(Given records Opens)

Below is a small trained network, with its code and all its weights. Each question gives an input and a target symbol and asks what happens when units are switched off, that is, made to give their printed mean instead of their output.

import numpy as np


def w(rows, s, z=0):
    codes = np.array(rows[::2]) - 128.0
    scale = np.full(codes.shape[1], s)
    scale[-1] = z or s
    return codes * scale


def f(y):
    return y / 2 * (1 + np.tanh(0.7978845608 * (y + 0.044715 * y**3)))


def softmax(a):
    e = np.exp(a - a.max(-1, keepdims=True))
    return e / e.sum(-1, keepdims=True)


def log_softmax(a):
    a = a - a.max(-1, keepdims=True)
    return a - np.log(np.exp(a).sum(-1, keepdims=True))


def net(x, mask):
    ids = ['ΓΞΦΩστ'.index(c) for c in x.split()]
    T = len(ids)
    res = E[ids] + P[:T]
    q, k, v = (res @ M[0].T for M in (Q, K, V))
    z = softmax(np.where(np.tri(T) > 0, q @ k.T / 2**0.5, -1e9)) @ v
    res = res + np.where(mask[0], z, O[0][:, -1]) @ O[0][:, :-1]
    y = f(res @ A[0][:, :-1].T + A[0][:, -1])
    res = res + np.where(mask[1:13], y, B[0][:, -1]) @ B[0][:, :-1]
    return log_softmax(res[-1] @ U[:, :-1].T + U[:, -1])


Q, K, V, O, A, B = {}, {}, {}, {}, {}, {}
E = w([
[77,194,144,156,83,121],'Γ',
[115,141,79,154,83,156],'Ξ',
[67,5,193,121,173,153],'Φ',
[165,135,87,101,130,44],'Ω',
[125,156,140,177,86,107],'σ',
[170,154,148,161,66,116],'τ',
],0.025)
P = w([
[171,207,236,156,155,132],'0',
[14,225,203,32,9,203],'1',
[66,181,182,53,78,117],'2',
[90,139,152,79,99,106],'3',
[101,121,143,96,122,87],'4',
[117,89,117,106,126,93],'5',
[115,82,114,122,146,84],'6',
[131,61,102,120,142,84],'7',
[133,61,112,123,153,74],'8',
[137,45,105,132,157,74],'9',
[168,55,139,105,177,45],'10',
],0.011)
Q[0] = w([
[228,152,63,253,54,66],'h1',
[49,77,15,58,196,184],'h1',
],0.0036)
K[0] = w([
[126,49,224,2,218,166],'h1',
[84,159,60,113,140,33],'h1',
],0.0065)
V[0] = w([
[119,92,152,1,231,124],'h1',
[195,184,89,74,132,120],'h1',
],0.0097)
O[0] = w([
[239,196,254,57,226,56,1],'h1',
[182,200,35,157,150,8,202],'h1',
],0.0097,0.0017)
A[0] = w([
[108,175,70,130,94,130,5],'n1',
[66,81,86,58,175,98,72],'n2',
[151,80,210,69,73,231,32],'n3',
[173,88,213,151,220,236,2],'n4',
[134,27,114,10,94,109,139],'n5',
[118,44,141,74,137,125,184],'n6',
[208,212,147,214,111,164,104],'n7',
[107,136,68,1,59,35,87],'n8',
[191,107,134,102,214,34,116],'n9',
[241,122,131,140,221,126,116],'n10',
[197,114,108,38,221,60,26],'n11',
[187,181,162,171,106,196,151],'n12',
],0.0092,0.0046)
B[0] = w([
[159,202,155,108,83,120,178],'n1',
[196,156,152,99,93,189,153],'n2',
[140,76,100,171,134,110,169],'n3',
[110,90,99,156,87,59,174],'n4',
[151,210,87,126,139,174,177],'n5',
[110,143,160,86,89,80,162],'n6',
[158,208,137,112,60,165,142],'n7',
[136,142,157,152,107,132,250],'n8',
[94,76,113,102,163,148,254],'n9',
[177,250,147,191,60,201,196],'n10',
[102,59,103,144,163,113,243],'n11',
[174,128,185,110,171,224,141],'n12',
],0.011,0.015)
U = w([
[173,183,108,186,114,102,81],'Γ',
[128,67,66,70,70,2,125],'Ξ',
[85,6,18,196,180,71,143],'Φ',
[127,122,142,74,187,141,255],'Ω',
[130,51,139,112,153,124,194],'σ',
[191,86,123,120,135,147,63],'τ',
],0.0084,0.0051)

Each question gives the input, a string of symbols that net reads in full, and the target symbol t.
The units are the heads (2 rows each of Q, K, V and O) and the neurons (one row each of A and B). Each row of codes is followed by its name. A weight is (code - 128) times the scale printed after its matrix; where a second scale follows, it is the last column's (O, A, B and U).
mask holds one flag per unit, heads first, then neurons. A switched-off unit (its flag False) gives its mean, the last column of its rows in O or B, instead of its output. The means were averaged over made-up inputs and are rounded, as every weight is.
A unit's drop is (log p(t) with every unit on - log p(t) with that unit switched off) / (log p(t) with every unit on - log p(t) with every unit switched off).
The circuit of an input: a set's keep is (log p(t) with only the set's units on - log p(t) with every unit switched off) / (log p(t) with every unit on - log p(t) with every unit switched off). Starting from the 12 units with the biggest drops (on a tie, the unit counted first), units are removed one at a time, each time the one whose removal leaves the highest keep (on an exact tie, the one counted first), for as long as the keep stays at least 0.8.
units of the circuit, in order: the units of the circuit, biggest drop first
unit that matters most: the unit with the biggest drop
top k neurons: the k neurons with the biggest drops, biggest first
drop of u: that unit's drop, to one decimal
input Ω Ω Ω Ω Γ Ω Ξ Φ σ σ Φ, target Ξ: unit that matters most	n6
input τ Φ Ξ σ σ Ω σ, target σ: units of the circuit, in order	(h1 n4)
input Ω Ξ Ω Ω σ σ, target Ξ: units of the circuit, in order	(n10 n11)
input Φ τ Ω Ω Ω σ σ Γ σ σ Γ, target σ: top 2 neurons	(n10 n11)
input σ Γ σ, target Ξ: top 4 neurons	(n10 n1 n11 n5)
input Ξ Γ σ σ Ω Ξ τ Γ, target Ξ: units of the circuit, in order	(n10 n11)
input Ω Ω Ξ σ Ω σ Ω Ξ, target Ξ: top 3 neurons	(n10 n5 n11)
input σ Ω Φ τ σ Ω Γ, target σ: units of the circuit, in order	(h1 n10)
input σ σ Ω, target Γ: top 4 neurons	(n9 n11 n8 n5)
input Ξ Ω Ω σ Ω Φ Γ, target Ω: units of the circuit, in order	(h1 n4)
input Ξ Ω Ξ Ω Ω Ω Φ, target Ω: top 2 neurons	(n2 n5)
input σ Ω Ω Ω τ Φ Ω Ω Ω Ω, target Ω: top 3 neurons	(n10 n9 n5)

(Given records Closes)
(Given records Opens)

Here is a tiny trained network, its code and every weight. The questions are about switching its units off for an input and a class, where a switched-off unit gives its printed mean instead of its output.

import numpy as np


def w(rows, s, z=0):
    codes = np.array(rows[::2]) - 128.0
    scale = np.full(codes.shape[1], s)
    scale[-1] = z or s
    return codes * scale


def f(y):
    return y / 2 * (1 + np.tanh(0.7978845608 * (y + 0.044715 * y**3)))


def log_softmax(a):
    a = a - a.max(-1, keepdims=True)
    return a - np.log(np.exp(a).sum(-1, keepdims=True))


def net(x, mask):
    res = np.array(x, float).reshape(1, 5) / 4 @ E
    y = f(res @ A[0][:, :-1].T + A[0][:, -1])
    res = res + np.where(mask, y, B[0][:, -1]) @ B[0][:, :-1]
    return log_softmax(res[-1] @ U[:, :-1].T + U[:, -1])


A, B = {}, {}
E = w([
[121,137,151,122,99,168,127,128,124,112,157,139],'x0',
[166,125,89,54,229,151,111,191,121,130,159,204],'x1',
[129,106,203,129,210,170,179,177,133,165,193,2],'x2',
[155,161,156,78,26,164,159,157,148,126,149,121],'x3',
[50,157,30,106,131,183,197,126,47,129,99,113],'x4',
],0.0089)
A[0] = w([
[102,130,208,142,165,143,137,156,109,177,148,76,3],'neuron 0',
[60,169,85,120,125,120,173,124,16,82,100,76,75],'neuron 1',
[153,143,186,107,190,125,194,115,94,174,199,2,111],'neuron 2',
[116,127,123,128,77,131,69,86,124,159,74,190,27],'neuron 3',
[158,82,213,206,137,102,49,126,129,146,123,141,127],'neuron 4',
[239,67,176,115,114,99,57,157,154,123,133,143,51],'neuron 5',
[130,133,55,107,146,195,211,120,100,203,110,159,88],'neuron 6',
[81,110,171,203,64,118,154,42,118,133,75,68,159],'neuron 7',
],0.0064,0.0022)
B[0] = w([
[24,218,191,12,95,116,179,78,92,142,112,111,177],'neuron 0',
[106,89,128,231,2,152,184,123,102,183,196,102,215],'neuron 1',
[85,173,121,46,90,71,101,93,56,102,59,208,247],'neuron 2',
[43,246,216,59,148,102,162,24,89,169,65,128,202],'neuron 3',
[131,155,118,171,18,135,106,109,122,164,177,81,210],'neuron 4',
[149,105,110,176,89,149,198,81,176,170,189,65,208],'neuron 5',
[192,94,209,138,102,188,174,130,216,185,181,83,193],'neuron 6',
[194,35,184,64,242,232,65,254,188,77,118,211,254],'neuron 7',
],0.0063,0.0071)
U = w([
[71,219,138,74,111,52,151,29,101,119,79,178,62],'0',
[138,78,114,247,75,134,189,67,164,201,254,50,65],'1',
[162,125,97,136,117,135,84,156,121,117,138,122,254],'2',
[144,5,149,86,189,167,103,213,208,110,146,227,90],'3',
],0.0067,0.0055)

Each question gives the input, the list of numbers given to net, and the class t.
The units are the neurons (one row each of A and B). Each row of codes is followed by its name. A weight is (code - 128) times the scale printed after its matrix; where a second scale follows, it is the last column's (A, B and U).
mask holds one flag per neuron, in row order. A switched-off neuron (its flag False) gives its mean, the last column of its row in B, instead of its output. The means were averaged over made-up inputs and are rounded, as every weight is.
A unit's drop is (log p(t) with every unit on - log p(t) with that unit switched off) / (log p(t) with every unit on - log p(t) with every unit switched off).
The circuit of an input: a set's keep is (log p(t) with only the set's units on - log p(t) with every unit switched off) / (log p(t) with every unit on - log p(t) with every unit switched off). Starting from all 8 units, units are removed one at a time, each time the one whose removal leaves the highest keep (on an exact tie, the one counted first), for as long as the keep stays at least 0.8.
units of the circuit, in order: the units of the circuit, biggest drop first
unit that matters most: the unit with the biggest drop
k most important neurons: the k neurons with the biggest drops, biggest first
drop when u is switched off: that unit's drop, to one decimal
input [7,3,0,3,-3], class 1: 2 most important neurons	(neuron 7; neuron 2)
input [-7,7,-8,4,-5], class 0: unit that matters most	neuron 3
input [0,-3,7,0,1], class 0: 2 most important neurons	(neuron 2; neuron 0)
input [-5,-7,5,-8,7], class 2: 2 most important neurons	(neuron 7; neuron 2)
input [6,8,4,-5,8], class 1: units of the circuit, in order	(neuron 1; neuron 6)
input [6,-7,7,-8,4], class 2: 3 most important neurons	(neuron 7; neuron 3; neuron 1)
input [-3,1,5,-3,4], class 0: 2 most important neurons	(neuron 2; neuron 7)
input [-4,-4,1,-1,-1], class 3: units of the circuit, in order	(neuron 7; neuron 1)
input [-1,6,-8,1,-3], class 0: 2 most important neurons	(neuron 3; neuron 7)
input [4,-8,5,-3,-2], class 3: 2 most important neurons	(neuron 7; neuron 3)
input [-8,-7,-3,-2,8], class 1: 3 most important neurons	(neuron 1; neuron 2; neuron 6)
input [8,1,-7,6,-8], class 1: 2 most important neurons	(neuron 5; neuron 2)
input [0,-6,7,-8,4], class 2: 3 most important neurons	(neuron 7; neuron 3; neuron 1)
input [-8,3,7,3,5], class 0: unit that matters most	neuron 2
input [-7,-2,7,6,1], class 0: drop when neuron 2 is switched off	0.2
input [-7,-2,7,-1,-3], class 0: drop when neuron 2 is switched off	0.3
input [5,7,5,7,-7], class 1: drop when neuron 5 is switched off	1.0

(Given records Closes)
(Given records Opens)

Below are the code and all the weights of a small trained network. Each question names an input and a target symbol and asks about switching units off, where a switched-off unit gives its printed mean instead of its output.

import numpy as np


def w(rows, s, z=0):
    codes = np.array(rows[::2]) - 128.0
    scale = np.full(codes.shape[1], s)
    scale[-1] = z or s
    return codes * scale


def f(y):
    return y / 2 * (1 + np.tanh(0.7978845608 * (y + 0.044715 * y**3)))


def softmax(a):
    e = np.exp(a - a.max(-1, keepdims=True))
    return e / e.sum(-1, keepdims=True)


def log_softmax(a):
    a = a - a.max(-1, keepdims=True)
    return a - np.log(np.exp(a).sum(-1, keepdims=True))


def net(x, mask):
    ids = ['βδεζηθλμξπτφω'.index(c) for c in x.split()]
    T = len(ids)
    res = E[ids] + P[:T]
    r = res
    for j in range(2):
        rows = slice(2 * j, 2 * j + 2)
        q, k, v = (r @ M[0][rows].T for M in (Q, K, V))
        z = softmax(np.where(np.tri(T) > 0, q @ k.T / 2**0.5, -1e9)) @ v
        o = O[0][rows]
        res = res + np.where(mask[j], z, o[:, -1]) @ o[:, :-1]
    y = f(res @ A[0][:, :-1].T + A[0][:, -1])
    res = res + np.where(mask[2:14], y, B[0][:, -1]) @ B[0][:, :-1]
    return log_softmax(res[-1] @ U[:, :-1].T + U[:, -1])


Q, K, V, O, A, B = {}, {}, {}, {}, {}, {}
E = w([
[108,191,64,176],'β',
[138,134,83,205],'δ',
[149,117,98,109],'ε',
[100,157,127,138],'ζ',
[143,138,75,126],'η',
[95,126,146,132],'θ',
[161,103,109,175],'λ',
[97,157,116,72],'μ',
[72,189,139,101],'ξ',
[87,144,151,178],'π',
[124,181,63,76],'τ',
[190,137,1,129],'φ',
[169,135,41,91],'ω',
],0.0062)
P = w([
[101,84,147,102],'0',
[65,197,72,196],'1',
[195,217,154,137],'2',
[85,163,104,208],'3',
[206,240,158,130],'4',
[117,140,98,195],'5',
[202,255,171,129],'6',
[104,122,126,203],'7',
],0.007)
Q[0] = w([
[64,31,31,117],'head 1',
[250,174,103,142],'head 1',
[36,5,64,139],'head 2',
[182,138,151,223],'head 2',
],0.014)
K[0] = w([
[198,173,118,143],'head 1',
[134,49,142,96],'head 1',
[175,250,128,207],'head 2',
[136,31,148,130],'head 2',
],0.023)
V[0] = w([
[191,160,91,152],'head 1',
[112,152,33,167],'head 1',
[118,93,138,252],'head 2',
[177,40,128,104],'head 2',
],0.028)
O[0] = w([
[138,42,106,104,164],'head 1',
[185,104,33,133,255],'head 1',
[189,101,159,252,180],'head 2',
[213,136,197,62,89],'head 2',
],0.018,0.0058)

(Given records Closes)

● **What is required**
Every line in the entries that contains the word "index" should be counted, and the total stated alone.

● **Answer box**
2